> [AVAILABLE DATA]:
The rows of each matrix lie in a flat space through zero, up to rounding. After each matrix: how many dimensions does the smallest such space have?

[[-3.05  0.41 -0.33  0.78 -0.12  1.32  2.71 -0.47  1.53  0.56  2.67  0.67
   0.00 -0.45  0.07 -3.92 -2.45  1.25  2.56  1.19  1.39]
 [ 0.41 -0.35  2.95  1.57  1.67 -0.30 -0.31  1.58  1.05 -0.57  1.30 -1.05
   1.98  0.12 -0.05  1.06  0.50  0.34 -1.77 -1.45  0.37]
 [-0.33  2.95 -5.03  0.21 -0.47 -0.24  0.13 -0.96 -1.63  0.72  0.04  1.05
  -0.44  3.52  0.72  1.88 -1.31  2.46 -1.60 -1.22 -2.57]
 [ 0.78  1.57  0.21 -1.32 -1.43 -1.77 -2.05  0.16 -0.18  1.26 -0.77  1.98
  -0.24 -0.39 -1.69  1.81 -0.75  0.65  0.98  0.88 -0.22]
 [-0.12  1.67 -0.47 -1.43  0.23 -0.44 -1.12 -2.09 -1.46 -0.40 -1.62  0.62
  -0.61 -0.48 -1.02  3.00  1.63  0.15 -0.51 -2.43 -2.54]
 [ 1.32 -0.30 -0.24 -1.77 -0.44 -0.27 -1.45  0.25 -0.84 -1.21 -0.86 -2.16
  -1.12  0.26 -1.09 -0.13  0.69  1.45 -0.63 -3.12 -1.65]
 [ 2.71 -0.31  0.13 -2.05 -1.12 -1.45  0.64  0.93  0.26  3.14 -0.09  1.92
  -1.20 -1.42  0.95  1.36  2.66 -0.40 -1.41 -1.16 -0.26]
 [-0.47  1.58 -0.96  0.16 -2.09  0.25  0.93 -1.38  0.73 -1.38  1.43  0.42
  -1.00 -0.14 -0.13 -1.09  0.27  0.75  2.83 -0.11 -0.68]
 [ 1.53  1.05 -1.63 -0.18 -1.46 -0.84  0.26  0.73 -0.96  1.28 -0.14  0.63
  -0.04  2.27 -0.26 -0.43 -0.98  1.46  1.39  0.42  0.98]
 [ 0.56 -0.57  0.72  1.26 -0.40 -1.21  3.14 -1.38  1.28  1.81  1.39 -0.21
   0.17 -0.78  1.53  0.02  1.29 -1.42  0.06 -0.79  2.25]
 [ 2.67  1.30  0.04 -0.77 -1.62 -0.86 -0.09  1.43 -0.14  1.39  0.17  1.48
  -0.07  0.76  0.11  1.21  0.47  1.06  0.96 -0.02  0.38]
 [ 0.67 -1.05  1.05  1.98  0.62 -2.16  1.92  0.42  0.63 -0.21  1.48 -1.57
  -0.27 -0.61  2.03  1.16  1.49 -1.22  0.32 -0.88  0.85]
 [ 0.00  1.98 -0.44 -0.24 -0.61 -1.12 -1.20 -1.00 -0.04  0.17 -0.07 -0.27
   0.31  0.87 -1.37  1.86 -1.72  1.67 -0.18 -1.42 -0.54]
 [-0.45  0.12  3.52 -0.39 -0.48  0.26 -1.42 -0.14  2.27 -0.78  0.76 -0.61
   0.87 -2.16 -1.97 -0.30 -1.49  0.28  0.77  0.01  1.07]
 [ 0.07 -0.05  0.72 -1.69 -1.02 -1.09  0.95 -0.13 -0.26  1.53  0.11  2.03
  -1.37 -1.97 -0.71 -1.18  2.03 -0.28  2.66  0.00  0.16]
 [-3.92  1.06  1.88  1.81  3.00 -0.13  1.36 -1.09 -0.43  0.02  1.21  1.16
   1.86 -0.30 -1.18 -0.05  0.12  0.35  1.11 -0.78 -0.06]
 [-2.45  0.50 -1.31 -0.75  1.63  0.69  2.66  0.27 -0.98  1.29  0.47  1.49
  -1.72 -1.49  2.03  0.12 -1.47  0.35  2.58  1.10 -0.58]
 [ 1.25  0.34  2.46  0.65  0.15  1.45 -0.40  0.75  1.46 -1.42  1.06 -1.22
   1.67  0.28 -0.28  0.35  0.35  0.79 -1.21 -1.71  0.20]
 [ 2.56 -1.77 -1.60  0.98 -0.51 -0.63 -1.41  2.83  1.39  0.06  0.96  0.32
  -0.18  0.77  2.66  1.11  2.58 -1.21 -5.94  0.73 -2.03]
 [ 1.19 -1.45 -1.22  0.88 -2.43 -3.12 -1.16 -0.11  0.42 -0.79 -0.02 -0.88
  -1.42  0.01  0.00 -0.78  1.10 -1.71  0.73  1.81  0.48]
 [ 1.39  0.37 -2.57 -0.22 -2.54 -1.65 -0.26 -0.68  0.98  2.25  0.38  0.85
  -0.54  1.07  0.16 -0.06 -0.58  0.20 -2.03  0.48  0.48]]
 : 12

[[-0.74 -2.16  0.57 -0.06  1.90  1.53  1.47  1.23 -1.15 -1.15 -1.53  0.16
   2.58 -0.82 -1.13 -1.98  4.65  0.09  0.51 -1.95 -0.50]
 [-2.16  2.83 -2.96 -4.26  0.47 -0.27  1.32  1.10  3.37 -3.71  1.53 -4.28
  -0.90 -1.67 -0.10  0.05 -1.66  0.46 -0.02 -0.47  2.46]
 [ 0.57 -2.96 -2.79 -0.12  1.31  1.93 -0.16 -0.03 -0.66 -0.92 -3.08 -1.41
   0.17 -1.94  1.83 -1.77  1.40  0.78  0.92 -1.61 -0.64]
 [-0.06 -4.26 -0.12 -1.56 -1.48  2.89  1.44  0.29 -0.94  2.50  0.91  3.11
   1.75  1.52 -1.96 -2.35  1.24  1.45  1.22 -1.53 -0.43]
 [ 1.90  0.47  1.31 -1.48 -0.65  1.57 -1.21  0.62 -1.82 -1.41 -1.19 -3.71
   0.29  1.15 -0.37 -1.61  3.74 -0.24  0.01 -4.22  0.10]
 [ 1.53 -0.27  1.93  2.89  1.57  1.48  1.46 -0.63 -1.17  1.29  1.05  1.29
   1.11  1.08 -2.40 -2.70  0.83  1.03 -0.55 -1.13  2.50]
 [ 1.47  1.32 -0.16  1.44 -1.21  1.46  0.64  1.25 -0.42  1.59  1.45 -4.22
  -0.33  1.14 -2.04 -2.12  0.67  1.00 -0.61 -2.51 -0.05]
 [ 1.23  1.10 -0.03  0.29  0.62 -0.63  1.25  2.14 -0.18  0.02  0.26 -2.73
   0.39 -0.15  0.30 -0.50  1.68 -0.96 -0.45 -0.93 -0.06]
 [-1.15  3.37 -0.66 -0.94 -1.82 -1.17 -0.42 -0.18  0.83 -0.24  0.38 -1.95
  -2.09  0.84 -0.11  0.77 -0.83  0.79  0.10  0.59  1.35]
 [-1.15 -3.71 -0.92  2.50 -1.41  1.29  1.59  0.02 -0.24  4.72  1.20  4.27
   0.98  0.59 -1.79 -0.83 -1.26  1.65  0.69  1.86 -2.32]
 [-1.53  1.53 -3.08  0.91 -1.19  1.05  1.45  0.26  0.38  1.20 -0.70 -2.81
  -1.77  0.13 -1.10 -2.34  0.52  3.15  0.86 -0.45  1.85]
 [ 0.16 -4.28 -1.41  3.11 -3.71  1.29 -4.22 -2.73 -1.95  4.27 -2.81  2.88
  -1.77  0.45  1.69  1.45 -2.38  1.30  1.01  1.48 -5.82]
 [ 2.58 -0.90  0.17  1.75  0.29  1.11 -0.33  0.39 -2.09  0.98 -1.77 -1.77
   0.02  0.43  0.68 -1.81  2.35  0.10  0.05 -2.16 -0.26]
 [-0.82 -1.67 -1.94  1.52  1.15  1.08  1.14 -0.15  0.84  0.59  0.13  0.45
   0.43 -1.50 -0.49 -1.03 -1.33  1.12  0.10  0.66 -0.31]
 [-1.13 -0.10  1.83 -1.96 -0.37 -2.40 -2.04  0.30 -0.11 -1.79 -1.10  1.69
   0.68 -0.49  1.89  3.79  0.98 -2.81 -0.03  1.51 -3.23]
 [-1.98  0.05 -1.77 -2.35 -1.61 -2.70 -2.12 -0.50  0.77 -0.83 -2.34  1.45
  -1.81 -1.03  3.79  3.91 -1.36 -1.14  1.00  3.14 -2.31]
 [ 4.65 -1.66  1.40  1.24  3.74  0.83  0.67  1.68 -0.83 -1.26  0.52 -2.38
   2.35 -1.33  0.98 -1.36  1.05 -2.74 -1.55 -2.76 -0.42]
 [ 0.09  0.46  0.78  1.45 -0.24  1.03  1.00 -0.96  0.79  1.65  3.15  1.30
   0.10  1.12 -2.81 -1.14 -2.74  1.32 -0.68  0.30  1.73]
 [ 0.51 -0.02  0.92  1.22  0.01 -0.55 -0.61 -0.45  0.10  0.69  0.86  1.01
   0.05  0.10 -0.03  1.00 -1.55 -0.68 -0.62  0.95 -0.91]
 [-1.95 -0.47 -1.61 -1.53 -4.22 -1.13 -2.51 -0.93  0.59  1.86 -0.45  1.48
  -2.16  0.66  1.51  3.14 -2.76  0.30  0.95  2.48 -3.46]
 [-0.50  2.46 -0.64 -0.43  0.10  2.50 -0.05 -0.06  1.35 -2.32  1.85 -5.82
  -0.26 -0.31 -3.23 -2.31 -0.42  1.73 -0.91 -3.46  1.52]]
 : 9

[[-4.92  1.00 -2.30 -1.81 -0.76  0.22 -0.68 -0.85  2.94 -1.33  6.65 -0.75
  -2.07 -0.44  6.50  6.43  1.77  6.73  4.99  3.39  0.91]
 [ 1.00 -0.18  2.87  1.64 -1.03  1.75 -2.02 -4.82 -2.16  1.17  0.92 -1.19
   1.52 -1.94 -0.24  1.47  0.72  2.70 -1.27 -1.08  3.17]
 [-2.30  2.87  0.78  4.37  5.72 -0.37  0.66  0.14  1.03  1.95  0.02 -5.02
  -2.04  1.75  5.85  4.03 -2.25 -1.83  2.50 -0.58 -0.23]
 [-1.81  1.64  4.37 -2.70 -0.02 -6.85  0.10 -4.08  0.62 -1.59 -0.42  1.07
  -2.30 -2.15 -2.55 -1.12  3.10 -1.66  2.14 -1.79 -1.15]
 [-0.76 -1.03  5.72 -0.02 -1.16 -3.97  1.69 -5.87 -2.46  0.00 -0.49  0.11
   0.23 -1.61  2.08  4.93  0.22  3.17  1.56 -1.90  1.98]
 [ 0.22  1.75 -0.37 -6.85 -3.97  4.93  1.70 -0.46  0.02  1.34  4.13 -0.26
  -2.47 -0.57 -2.93 -0.46 -3.29  0.02  2.53  1.23 -1.64]
 [-0.68 -2.02  0.66  0.10  1.69  1.70  3.26 -0.68 -0.79  3.66 -0.36 -1.24
   2.02  2.12 -2.30 -1.46  0.90  5.22  1.05  0.22  1.24]
 [-0.85 -4.82  0.14 -4.08 -5.87 -0.46 -0.68  1.54 -5.64  4.75  0.08  2.04
   0.48 -0.72 -1.54  2.28  1.76  1.36 -3.49  0.37  0.58]
 [ 2.94 -2.16  1.03  0.62 -2.46  0.02 -0.79 -5.64  3.90 -3.00  0.64 -6.29
   0.57 -4.55  0.31 -0.73  2.42  4.16 -1.26  0.87 -1.53]
 [-1.33  1.17  1.95 -1.59  0.00  1.34  3.66  4.75 -3.00 -0.37  1.69  3.48
  -5.35  3.67 -1.76 -0.28  0.38 -1.05  3.29 -1.53 -4.82]
 [ 6.65  0.92  0.02 -0.42 -0.49  4.13 -0.36  0.08  0.64  1.69 -3.49 -0.28
   2.41 -0.23 -0.58 -1.79 -2.24 -3.31 -1.56 -0.17  1.17]
 [-0.75 -1.19 -5.02  1.07  0.11 -0.26 -1.24  2.04 -6.29  3.48 -0.28 -1.40
   3.36 -0.71  1.01 -2.78  0.62  1.06 -5.64  1.10  1.64]
 [-2.07  1.52 -2.04 -2.30  0.23 -2.47  2.02  0.48  0.57 -5.35  2.41  3.36
  -0.64  0.66 -0.67  0.14 -5.42 -0.75 -0.16  0.29  1.28]
 [-0.44 -1.94  1.75 -2.15 -1.61 -0.57  2.12 -0.72 -4.55  3.67 -0.23 -0.71
   0.66 -0.27 -0.31  0.83  1.67  3.25  0.27 -0.11 -0.60]
 [ 6.50 -0.24  5.85 -2.55  2.08 -2.93 -2.30 -1.54  0.31 -1.76 -0.58  1.01
  -0.67 -0.31 -4.34  0.28  5.26  1.59 -3.83 -1.43  3.51]
 [ 6.43  1.47  4.03 -1.12  4.93 -0.46 -1.46  2.28 -0.73 -0.28 -1.79 -2.78
   0.14  0.83  0.28  3.85 -1.64 -2.84 -2.82 -0.51  1.65]
 [ 1.77  0.72 -2.25  3.10  0.22 -3.29  0.90  1.76  2.42  0.38 -2.24  0.62
  -5.42  1.67  5.26 -1.64  4.74 -3.32 -1.92 -1.35 -1.30]
 [ 6.73  2.70 -1.83 -1.66  3.17  0.02  5.22  1.36  4.16 -1.05 -3.31  1.06
  -0.75  3.25  1.59 -2.84 -3.32 -2.47 -0.29 -0.10  1.79]
 [ 4.99 -1.27  2.50  2.14  1.56  2.53  1.05 -3.49 -1.26  3.29 -1.56 -5.64
  -0.16  0.27 -3.83 -2.82 -1.92 -0.29 -6.61 -2.50  2.97]
 [ 3.39 -1.08 -0.58 -1.79 -1.90  1.23  0.22  0.37  0.87 -1.53 -0.17  1.10
   0.29 -0.11 -1.43 -0.51 -1.35 -0.10 -2.50  0.28  1.07]
 [ 0.91  3.17 -0.23 -1.15  1.98 -1.64  1.24  0.58 -1.53 -4.82  1.17  1.64
   1.28 -0.60  3.51  1.65 -1.30  1.79  2.97  1.07 -0.66]]
 : 14

[[-0.47 -3.98 -0.60 -0.95  6.18 -0.53  1.65 -1.17  2.40 -3.92  1.78 -1.15
  -2.67  0.91  1.50  0.27  2.65  4.05  1.01 -1.54  1.35]
 [-3.98  1.69 -0.01  2.17  5.66  0.89 -0.39 -2.04  1.18  0.48 -0.60  0.63
  -1.39 -0.50  2.88 -2.14  2.60 -0.35 -1.63 -1.63 -0.78]
 [-0.60 -0.01 -5.73 -4.12  4.47 -0.17  0.16 -1.76 -2.64  4.72 -1.65 -0.60
   0.11  3.35 -1.45 -2.83 -1.99 -0.89  0.53 -2.91  0.97]
 [-0.95  2.17 -4.12  0.83  2.93 -0.14 -0.34 -2.98 -1.73  8.12 -1.31  2.28
   1.11  0.29 -2.59 -2.42 -1.56 -3.35  0.99 -2.36 -0.04]
 [ 6.18  5.66  4.47  2.93 -0.60 -0.17  0.01 -2.31 -0.69  0.62  0.71  1.15
   0.34 -5.25 -2.06  1.55 -1.29  1.07  0.51 -0.31 -2.06]
 [-0.53  0.89 -0.17 -0.14 -0.17  4.35 -0.92 -0.31 -1.95  1.15 -3.92  0.19
  -0.14 -0.71  0.67 -0.92 -0.83 -2.91 -0.94 -0.53  0.49]
 [ 1.65 -0.39  0.16 -0.34  0.01 -0.92  6.54  1.14  0.58  0.60  2.23 -1.28
   0.47 -1.17 -2.79  0.10  1.54  0.41 -1.83  1.41 -0.97]
 [-1.17 -2.04 -1.76 -2.98 -2.31 -0.31  1.14  5.53 -1.57 -1.08  0.58 -1.04
   1.67  2.53 -2.17 -0.96  0.03 -1.07 -2.21  2.92  0.55]
 [ 2.40  1.18 -2.64 -1.73 -0.69 -1.95  0.58 -1.57  2.54  3.85 -0.17  1.58
   1.46  0.94 -0.03  0.29  2.28 -2.36 -0.12 -0.74 -1.37]
 [-3.92  0.48  4.72  8.12  0.62  1.15  0.60 -1.08  3.85 -2.49  2.54  0.78
  -1.73 -5.04  2.21  0.58  3.24  3.45  0.75  0.17  1.94]
 [ 1.78 -0.60 -1.65 -1.31  0.71 -3.92  2.23  0.58 -0.17  2.54  4.18  0.10
   1.34  2.33 -4.02 -0.68 -0.77 -0.54  0.04  1.75  0.05]
 [-1.15  0.63 -0.60  2.28  1.15  0.19 -1.28 -1.04  1.58  0.78  0.10  4.15
  -0.79 -1.84  1.95 -1.15 -0.02  0.25  0.73 -1.63  1.44]
 [-2.67 -1.39  0.11  1.11  0.34 -0.14  0.47  1.67  1.46 -1.73  1.34 -0.79
   3.73  0.87  0.16 -1.00  0.90  1.37 -0.72  0.37 -0.94]
 [ 0.91 -0.50  3.35  0.29 -5.25 -0.71 -1.17  2.53  0.94 -5.04  2.33 -1.84
   0.87  0.36 -0.02  1.58 -1.17  2.81  0.37  0.48  1.67]
 [ 1.50  2.88 -1.45 -2.59 -2.06  0.67 -2.79 -2.17 -0.03  2.21 -4.02  1.95
   0.16 -0.02  5.26 -0.23  0.04 -0.09  0.29 -0.23 -0.48]
 [ 0.27 -2.14 -2.83 -2.42  1.55 -0.92  0.10 -0.96  0.29  0.58 -0.68 -1.15
  -1.00  1.58 -0.23  0.69  0.47  1.06  1.68 -1.68  0.39]
 [ 2.65  2.60 -1.99 -1.56 -1.29 -0.83  1.54  0.03  2.28  3.24 -0.77 -0.02
   0.90 -1.17  0.04  0.47  4.51  1.05 -0.43 -0.25  0.33]
 [ 4.05 -0.35 -0.89 -3.35  1.07 -2.91  0.41 -1.07 -2.36  3.45 -0.54  0.25
   1.37  2.81 -0.09  1.06  1.05  2.18  1.15  1.71 -1.50]
 [ 1.01 -1.63  0.53  0.99  0.51 -0.94 -1.83 -2.21 -0.12  0.75  0.04  0.73
  -0.72  0.37  0.29  1.68 -0.43  1.15  2.95 -0.11  0.30]
 [-1.54 -1.63 -2.91 -2.36 -0.31 -0.53  1.41  2.92 -0.74  0.17  1.75 -1.63
   0.37  0.48 -0.23 -1.68 -0.25  1.71 -0.11  6.57  2.08]
 [ 1.35 -0.78  0.97 -0.04 -2.06  0.49 -0.97  0.55 -1.37  1.94  0.05  1.44
  -0.94  1.67 -0.48  0.39  0.33 -1.50  0.30  2.08  2.97]]
 : 15

[[ 3.67 -0.14 -0.11  3.47  0.18  2.03 -0.71  0.24 -2.34  1.03  4.16  2.80
   1.64 -0.75  1.74 -0.94 -2.12  2.25 -0.78 -0.36  0.15]
 [-0.14  1.11  0.48 -1.02  0.13 -0.06 -0.70  0.93 -0.32  1.28  0.86 -1.11
   0.63  0.28  0.07  1.47  0.16  1.07 -0.35 -0.61 -0.09]
 [-0.11  0.48  2.24 -0.79  1.31  0.73 -1.22  0.91  1.25  2.15  0.04 -0.94
   1.75 -0.74  0.48  1.15 -0.66  0.23  0.23 -1.44 -0.75]
 [ 3.47 -1.02 -0.79  1.68 -0.21  1.65 -0.64 -2.64 -3.25 -1.52  3.31  3.76
   1.29  0.13  1.00 -1.27 -1.41 -0.12 -0.66  0.88 -0.52]
 [ 0.18  0.13  1.31 -0.21  0.80  0.66 -0.69  0.43  0.69  1.18  0.07 -0.24
   1.15 -0.56  0.40  0.41 -0.58  0.15  0.18 -0.88 -0.39]
 [ 2.03 -0.06  0.73  1.65  0.66  2.49 -0.35  0.85 -0.15  1.30  0.86  1.43
   2.09 -1.37  1.39 -1.13 -1.90  1.95  0.31 -1.58  0.89]
 [-0.71 -0.70 -1.22 -0.64 -0.69 -0.35  1.01 -1.25  0.03 -2.09 -1.86  0.40
  -1.07  0.37 -0.66 -1.11  0.67 -1.15  0.44  0.78  0.57]
 [ 0.24  0.93  0.91 -2.64  0.43  0.85 -1.25 -0.44 -0.78  0.68  0.43 -0.54
   1.86  0.35  0.12  1.52 -0.08  0.43 -0.08 -0.94 -0.31]
 [-2.34 -0.32  1.25 -3.25  0.69 -0.15  0.03 -0.78  2.39 -0.56 -3.99 -1.54
   0.32 -0.17 -0.89  0.26  0.77 -2.11  1.19 -0.67 -0.24]
 [ 1.03  1.28  2.15 -1.52  1.18  1.30 -2.09  0.68 -0.56  2.59  2.04 -0.62
   2.83 -0.24  0.84  2.15 -0.91  1.33 -0.38 -1.66 -0.87]
 [ 4.16  0.86  0.04  3.31  0.07  0.86 -1.86  0.43 -3.99  2.04  7.39  2.24
   1.55  0.29  1.72  1.24 -1.67  2.66 -2.06  0.35 -1.18]
 [ 2.80 -1.11 -0.94  3.76 -0.24  1.43  0.40 -0.54 -1.54 -0.62  2.24  3.11
   0.28 -0.74  1.16 -2.24 -1.60  0.87 -0.28  0.45  0.47]
 [ 1.64  0.63  1.75  1.29  1.15  2.09 -1.07  1.86  0.32  2.83  1.55  0.28
   2.47 -1.38  1.46  0.21 -1.83  2.34  0.05 -2.05  0.27]
 [-0.75  0.28 -0.74  0.13 -0.56 -1.37  0.37  0.35 -0.17 -0.24  0.29 -0.74
  -1.38  0.66 -0.52  0.53  0.87 -0.13 -0.41  0.83 -0.14]
 [ 1.74  0.07  0.48  1.00  0.40  1.39 -0.66  0.12 -0.89  0.84  1.72  1.16
   1.46 -0.52  0.93 -0.20 -1.19  1.13 -0.21 -0.66  0.02]
 [-0.94  1.47  1.15 -1.27  0.41 -1.13 -1.11  1.52  0.26  2.15  1.24 -2.24
   0.21  0.53 -0.20  2.64  0.64  0.67 -0.65 -0.43 -0.95]
 [-2.12  0.16 -0.66 -1.41 -0.58 -1.90  0.67 -0.08  0.77 -0.91 -1.67 -1.60
  -1.83  0.87 -1.19  0.64  1.59 -1.21  0.05  0.90 -0.13]
 [ 2.25  1.07  0.23 -0.12  0.15  1.95 -1.15  0.43 -2.11  1.33  2.66  0.87
   2.34 -0.13  1.13  0.67 -1.21  2.54 -0.53 -1.21  0.49]
 [-0.78 -0.35  0.23 -0.66  0.18  0.31  0.44 -0.08  1.19 -0.38 -2.06 -0.28
   0.05 -0.41 -0.21 -0.65  0.05 -0.53  0.71 -0.43  0.46]
 [-0.36 -0.61 -1.44  0.88 -0.88 -1.58  0.78 -0.94 -0.67 -1.66  0.35  0.45
  -2.05  0.83 -0.66 -0.43  0.90 -1.21 -0.43  1.80 -0.36]
 [ 0.15 -0.09 -0.75 -0.52 -0.39  0.89  0.57 -0.31 -0.24 -0.87 -1.18  0.47
   0.27 -0.14  0.02 -0.95 -0.13  0.49  0.46 -0.36  1.15]]
 : 5

[[-7.43 -0.80  0.62 -0.13 -0.51  5.28 -0.73 -7.25 -2.77 -1.97  3.51 -0.41
  -0.16  0.08  4.76 -2.86  1.98 -1.29  2.20 -2.09 -6.31]
 [-0.80 -0.89  1.43  0.93 -0.36 -0.10 -0.63 -1.57  0.57 -0.78  1.58 -1.47
   1.06  1.02  0.99 -0.34 -0.25 -0.06  0.58 -1.39  0.94]
 [ 0.62  1.43 -2.36 -1.59  0.56  0.68  0.99  1.95 -1.23  1.13 -2.33  2.45
  -1.81 -1.71 -1.21  0.30  0.62 -0.02 -0.77  2.15 -2.21]
 [-0.13  0.93 -1.59 -1.11  0.35  0.87  0.63  0.80 -1.06  0.63 -1.35  1.67
  -1.27 -1.18 -0.48 -0.01  0.58 -0.11 -0.37  1.33 -2.00]
 [-0.51 -0.36  0.56  0.35 -0.15  0.11 -0.26 -0.80  0.13 -0.35  0.69 -0.57
   0.39  0.38  0.51 -0.21 -0.04 -0.06  0.28 -0.58  0.17]
 [ 5.28 -0.10  0.68  0.87  0.11 -4.30  0.07  4.50  2.68  0.93 -1.50 -0.89
   1.00  0.77 -2.98  2.00 -1.79  0.98 -1.28  0.52  5.81]
 [-0.73 -0.63  0.99  0.63 -0.26  0.07 -0.45 -1.25  0.32 -0.58  1.16 -1.01
   0.72  0.69  0.80 -0.31 -0.12 -0.08  0.45 -1.00  0.48]
 [-7.25 -1.57  1.95  0.80 -0.80  4.50 -1.25 -7.86 -1.85 -2.48  4.61 -1.80
   0.90  1.07  5.11 -2.82  1.48 -1.19  2.48 -3.18 -4.57]
 [-2.77  0.57 -1.23 -1.06  0.13  2.68  0.32 -1.85 -1.96 -0.12  0.02  1.38
  -1.22 -1.05  1.26 -1.03  1.24 -0.56  0.45  0.47 -4.08]
 [-1.97 -0.78  1.13  0.63 -0.35  0.93 -0.58 -2.48 -0.12 -0.92  1.78 -1.12
   0.72  0.73  1.60 -0.78  0.20 -0.29  0.83 -1.37 -0.53]
 [ 3.51  1.58 -2.33 -1.35  0.69 -1.50  1.16  4.61  0.02  1.78 -3.45  2.32
  -1.53 -1.54 -2.96  1.40 -0.25  0.50 -1.55  2.72  0.57]
 [-0.41 -1.47  2.45  1.67 -0.57 -0.89 -1.01 -1.80  1.38 -1.12  2.32 -2.56
   1.90  1.79  1.11 -0.22 -0.71  0.06  0.73 -2.18  2.52]
 [-0.16  1.06 -1.81 -1.27  0.39  1.00  0.72  0.90 -1.22  0.72 -1.53  1.90
  -1.44 -1.34 -0.54 -0.02  0.66 -0.13 -0.42  1.51 -2.29]
 [ 0.08  1.02 -1.71 -1.18  0.38  0.77  0.69  1.07 -1.05  0.73 -1.54  1.79
  -1.34 -1.26 -0.65  0.07  0.56 -0.08 -0.46  1.48 -1.95]
 [ 4.76  0.99 -1.21 -0.48  0.51 -2.98  0.80  5.11  1.26  1.60 -2.96  1.11
  -0.54 -0.65 -3.33  1.85 -0.99  0.78 -1.61  2.03  3.07]
 [-2.86 -0.34  0.30 -0.01 -0.21  2.00 -0.31 -2.82 -1.03 -0.78  1.40 -0.22
  -0.02  0.07  1.85 -1.10  0.74 -0.49  0.86 -0.85 -2.36]
 [ 1.98 -0.25  0.62  0.58 -0.04 -1.79 -0.12  1.48  1.24  0.20 -0.25 -0.71
   0.66  0.56 -0.99  0.74 -0.80  0.39 -0.39 -0.11  2.61]
 [-1.29 -0.06 -0.02 -0.11 -0.06  0.98 -0.08 -1.19 -0.56 -0.29  0.50  0.06
  -0.13 -0.08  0.78 -0.49  0.39 -0.23  0.35 -0.25 -1.25]
 [ 2.20  0.58 -0.77 -0.37  0.28 -1.28  0.45  2.48  0.45  0.83 -1.55  0.73
  -0.42 -0.46 -1.61  0.86 -0.39  0.35 -0.80  1.12  1.17]
 [-2.09 -1.39  2.15  1.33 -0.58  0.52 -1.00 -3.18  0.47 -1.37  2.72 -2.18
   1.51  1.48  2.03 -0.85 -0.11 -0.25  1.12 -2.27  0.56]
 [-6.31  0.94 -2.21 -2.00  0.17  5.81  0.48 -4.57 -4.08 -0.53  0.57  2.52
  -2.29 -1.95  3.07 -2.36  2.61 -1.25  1.17  0.56 -8.59]]
 : 2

> [TASK BRIEF]: Please reproduce, exactly as they appear above, the lines from the line containing "-0.61 -2.51 -0.05]" up to and including the line containing "-0.45 -0.93 -0.06]".

> [COMPLETED TASK]:
  -0.33  1.14 -2.04 -2.12  0.67  1.00 -0.61 -2.51 -0.05]
 [ 1.23  1.10 -0.03  0.29  0.62 -0.63  1.25  2.14 -0.18  0.02  0.26 -2.73
   0.39 -0.15  0.30 -0.50  1.68 -0.96 -0.45 -0.93 -0.06]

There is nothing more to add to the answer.